> [Recorded information]:
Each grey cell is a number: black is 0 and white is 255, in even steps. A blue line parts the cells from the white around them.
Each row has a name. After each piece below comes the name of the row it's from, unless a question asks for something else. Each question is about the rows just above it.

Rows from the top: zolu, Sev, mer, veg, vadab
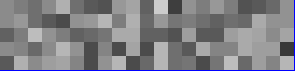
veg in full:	[139 132 105 139 182 146  75 132  75 164  75 182 111  89 170 132 132 170
 158 158  56]
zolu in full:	[139 125 111 139 176 111  89  82 152 164  97 204  62 146 125 152 125  82
  89 105 146]
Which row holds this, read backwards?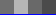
vadab
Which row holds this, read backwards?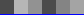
vadab
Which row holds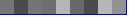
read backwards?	vadab

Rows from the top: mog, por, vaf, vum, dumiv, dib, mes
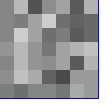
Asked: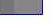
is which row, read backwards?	mes
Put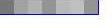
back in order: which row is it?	vum
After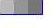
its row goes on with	[162 178 192]
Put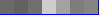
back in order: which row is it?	por

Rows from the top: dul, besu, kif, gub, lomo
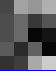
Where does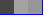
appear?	dul
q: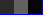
gub
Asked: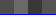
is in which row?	besu

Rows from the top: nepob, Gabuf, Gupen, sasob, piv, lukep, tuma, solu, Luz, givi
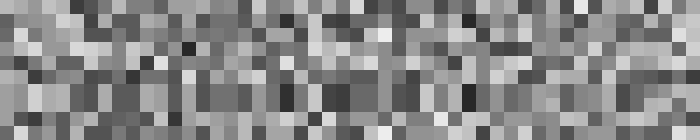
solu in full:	[159 146 208 172 179  97  83 172  90  90 172 159  90 165  83 113 113  90
 152 113  48 121 200  68  61 105 105 146  83  75 200 127 179  40 105 146
 105 121 159 179  97 133 140 172  75 105 179 185 113 179]
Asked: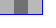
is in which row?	Gabuf
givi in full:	[105 216 121 152  90 179  83  83 121  90 140 127 105 140  83 165 133 185
  83 165 165  75 200 146  90  75 193 237  97 146 146 152 208 193  68 185
 140 208 105 140  83 140 152 152  90 121  97  97 223 193]
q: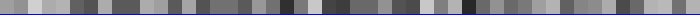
solu
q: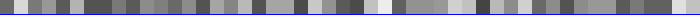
givi
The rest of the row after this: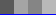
[208 105  90 185 105 121 105  90  90 146 113  68 127 165 152 193 133 208
 179  75  83 193 172 172  90 200 113  97  90  75 113  61]
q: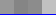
Luz

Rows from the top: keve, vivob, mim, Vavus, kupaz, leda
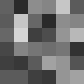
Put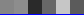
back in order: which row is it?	vivob
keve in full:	[ 97  42 141 133 198  91]
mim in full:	[103 213  63  77 149 184]
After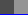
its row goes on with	[184]
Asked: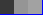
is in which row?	leda
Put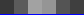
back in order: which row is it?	kupaz

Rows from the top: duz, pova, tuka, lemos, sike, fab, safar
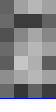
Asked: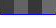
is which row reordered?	safar
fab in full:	[142 167 183 161]
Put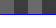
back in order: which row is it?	pova
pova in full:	[106  60  60  99]
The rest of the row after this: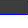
[99]
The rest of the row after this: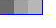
[161]

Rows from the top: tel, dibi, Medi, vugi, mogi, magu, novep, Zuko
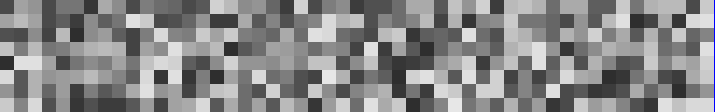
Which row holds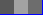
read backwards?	Zuko
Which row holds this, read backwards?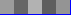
Zuko
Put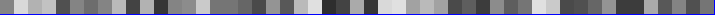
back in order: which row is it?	dibi
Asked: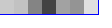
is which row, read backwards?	novep
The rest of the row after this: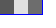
[ 80 194 178 140 102 178 148 209 125 170  88 178 102 202 102 132]
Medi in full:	[ 80  74 140  67 186  46 140 156  94  67 125 217 132 125 202 162 202 125
 117 102 170 109 224 217 109  94  74 186 202  54  94 102  88 224 109  80
 194 178 140 102 178 148 209 125 170  88 178 102 202 102 132]
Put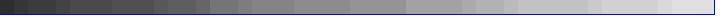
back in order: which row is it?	mogi

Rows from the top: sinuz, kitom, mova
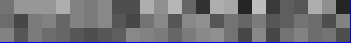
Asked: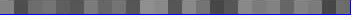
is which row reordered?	kitom
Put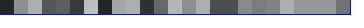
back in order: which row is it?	sinuz
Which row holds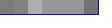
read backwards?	sinuz
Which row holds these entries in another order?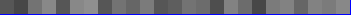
kitom
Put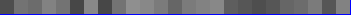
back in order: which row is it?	mova
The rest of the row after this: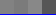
[ 71 115 136  86 136 143  86 115 102 123  86  94 115 108  78 130]
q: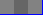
kitom

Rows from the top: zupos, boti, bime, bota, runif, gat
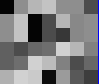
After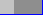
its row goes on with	[76]
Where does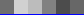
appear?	runif
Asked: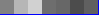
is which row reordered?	bota
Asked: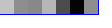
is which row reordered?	boti
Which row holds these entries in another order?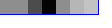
zupos
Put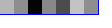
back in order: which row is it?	boti

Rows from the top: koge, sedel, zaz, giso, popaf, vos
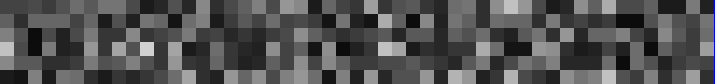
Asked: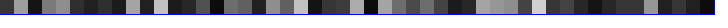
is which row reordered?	giso
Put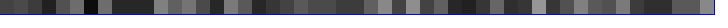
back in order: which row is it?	popaf
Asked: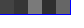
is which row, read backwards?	sedel
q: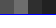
zaz
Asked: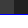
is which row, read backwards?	popaf
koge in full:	[ 67  67  74  60  81 109  89 116 116  74  27  39  81  39 136  47  74  96
 128  74 150 136  27 102  67  54 158  54  81  89  54  39 109 116  47 142
 193 150  74  27  39 142  96 172  74  74  96  27  27 122  33]
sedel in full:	[ 96  47 102 102 102  67 102  27  81  33 116 102  20 109 128  27  60  89
  67 109  67  74  60  20 116  33  20 172  96  12 136  33 116  96  47 109
 102 102  47 122  54  67  47  60  12  12  81 122  81  67 116]

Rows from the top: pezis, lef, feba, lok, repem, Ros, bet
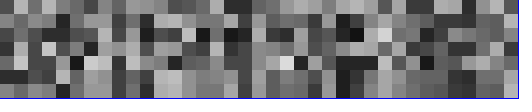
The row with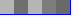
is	pezis
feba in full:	[ 71 111  78  45  45  78  86 181  71 152  30  78  64 189  24 111  24  37
 173  58  45 159  71  86  37  18 173 211 111 119  37  64 138 119 105  93
 132]
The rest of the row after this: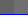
[152 173 159 125 166 181 159  86 166  58  58 173 166  45 145 181  86]
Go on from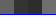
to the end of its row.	[111 166]
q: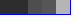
feba
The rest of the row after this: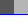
[ 71 152  30  78  64 189  24 111  24  37 173  58  45 159  71  86  37  18
 173 211 111 119  37  64 138 119 105  93 132]
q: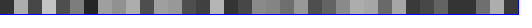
lok

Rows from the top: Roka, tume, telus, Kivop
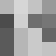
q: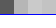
Kivop
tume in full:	[ 76 208 110 118]
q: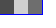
tume
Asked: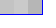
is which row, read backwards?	Kivop

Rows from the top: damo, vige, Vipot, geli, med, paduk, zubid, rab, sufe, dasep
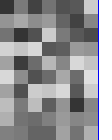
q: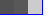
damo
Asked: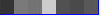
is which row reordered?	Vipot
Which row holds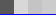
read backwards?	zubid
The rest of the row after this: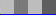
[148  52 134]
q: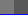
Vipot
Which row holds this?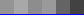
vige

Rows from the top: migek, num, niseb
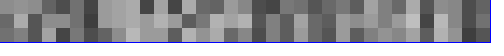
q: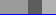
niseb
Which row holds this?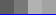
num
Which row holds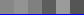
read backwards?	niseb
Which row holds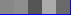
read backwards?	migek
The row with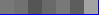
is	migek
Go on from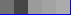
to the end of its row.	[ 69 163  69 171 105  99 155 135  77  69 120 113  85 105 120  93 163 128
 105 171  85 141 135  77  99]

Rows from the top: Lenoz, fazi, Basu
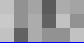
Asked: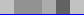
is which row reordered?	Basu
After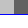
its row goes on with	[172 146 146 194]
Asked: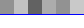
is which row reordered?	fazi
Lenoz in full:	[194 146 164  91 172 164]
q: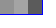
Lenoz
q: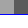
Lenoz

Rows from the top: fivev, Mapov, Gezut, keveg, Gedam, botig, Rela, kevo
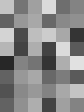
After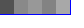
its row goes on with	[196]
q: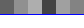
kevo

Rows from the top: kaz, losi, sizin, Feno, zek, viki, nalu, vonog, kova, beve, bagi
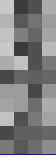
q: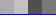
zek
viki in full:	[ 72 102  96 102]
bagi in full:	[121  88 109 141]
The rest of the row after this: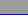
[ 72 148]
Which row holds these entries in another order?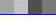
kova
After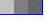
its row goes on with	[164]

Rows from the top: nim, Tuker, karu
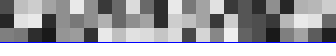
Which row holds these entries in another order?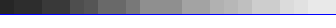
nim
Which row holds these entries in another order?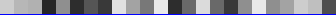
nim
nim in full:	[ 78 191 205 163 143 233 143  57 105 219 105  45 233 120 163 225  57  85
  45 143  38 177 183 205]

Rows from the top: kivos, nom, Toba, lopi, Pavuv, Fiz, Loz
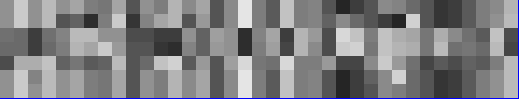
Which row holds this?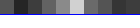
Fiz
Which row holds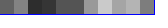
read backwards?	lopi
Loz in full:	[145 202 145 186 145 165 125 118 165  84 145 125 180 138 165  84 138 229
 125  90 194 125 131  84  37  61  84 138 125 106  84  53  61  90 125 145
 186]
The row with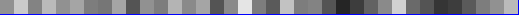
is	Fiz

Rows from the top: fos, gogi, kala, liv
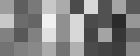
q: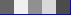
gogi
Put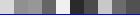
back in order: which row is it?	gogi
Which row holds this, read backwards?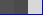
gogi

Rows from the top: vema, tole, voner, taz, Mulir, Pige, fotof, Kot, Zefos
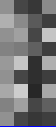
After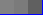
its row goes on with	[62]
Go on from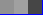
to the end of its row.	[197]
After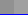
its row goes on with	[ 70 197]
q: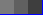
taz
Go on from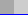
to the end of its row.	[ 39 168]
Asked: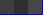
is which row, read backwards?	Pige
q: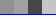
voner

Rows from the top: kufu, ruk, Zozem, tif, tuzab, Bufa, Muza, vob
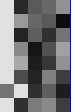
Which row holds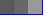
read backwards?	ruk
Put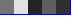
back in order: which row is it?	Zozem

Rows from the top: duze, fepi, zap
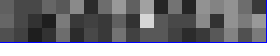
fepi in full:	[102  72  50  30 123  57  65  57  96  50 214  88  72  72 138  50 146 123
 153]
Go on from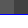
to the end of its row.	[ 43  57  88 131  80 123]
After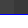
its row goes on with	[ 96  50 214  88  72  72 138  50 146 123 153]
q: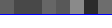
duze
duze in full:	[ 96  72  72 102  88 138  43 109 153  96 161  37 115  37 146 131 146 109
  57]
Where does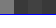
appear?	fepi

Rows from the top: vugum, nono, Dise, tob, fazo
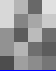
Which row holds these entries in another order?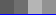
tob
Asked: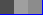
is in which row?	fazo
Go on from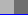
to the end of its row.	[92]
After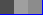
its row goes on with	[118]

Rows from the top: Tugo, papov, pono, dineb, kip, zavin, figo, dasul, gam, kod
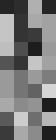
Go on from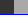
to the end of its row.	[162]
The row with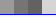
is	figo
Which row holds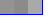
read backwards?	dasul
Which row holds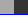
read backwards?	papov
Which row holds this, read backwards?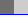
gam
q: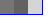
figo
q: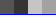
kip

> [Goal of the exercise]:
Scan the listing above and copy all lines containing the word "lopi".

> [Answer section]:
Rows from the top: kivos, nom, Toba, lopi, Pavuv, Fiz, Loz
read backwards?	lopi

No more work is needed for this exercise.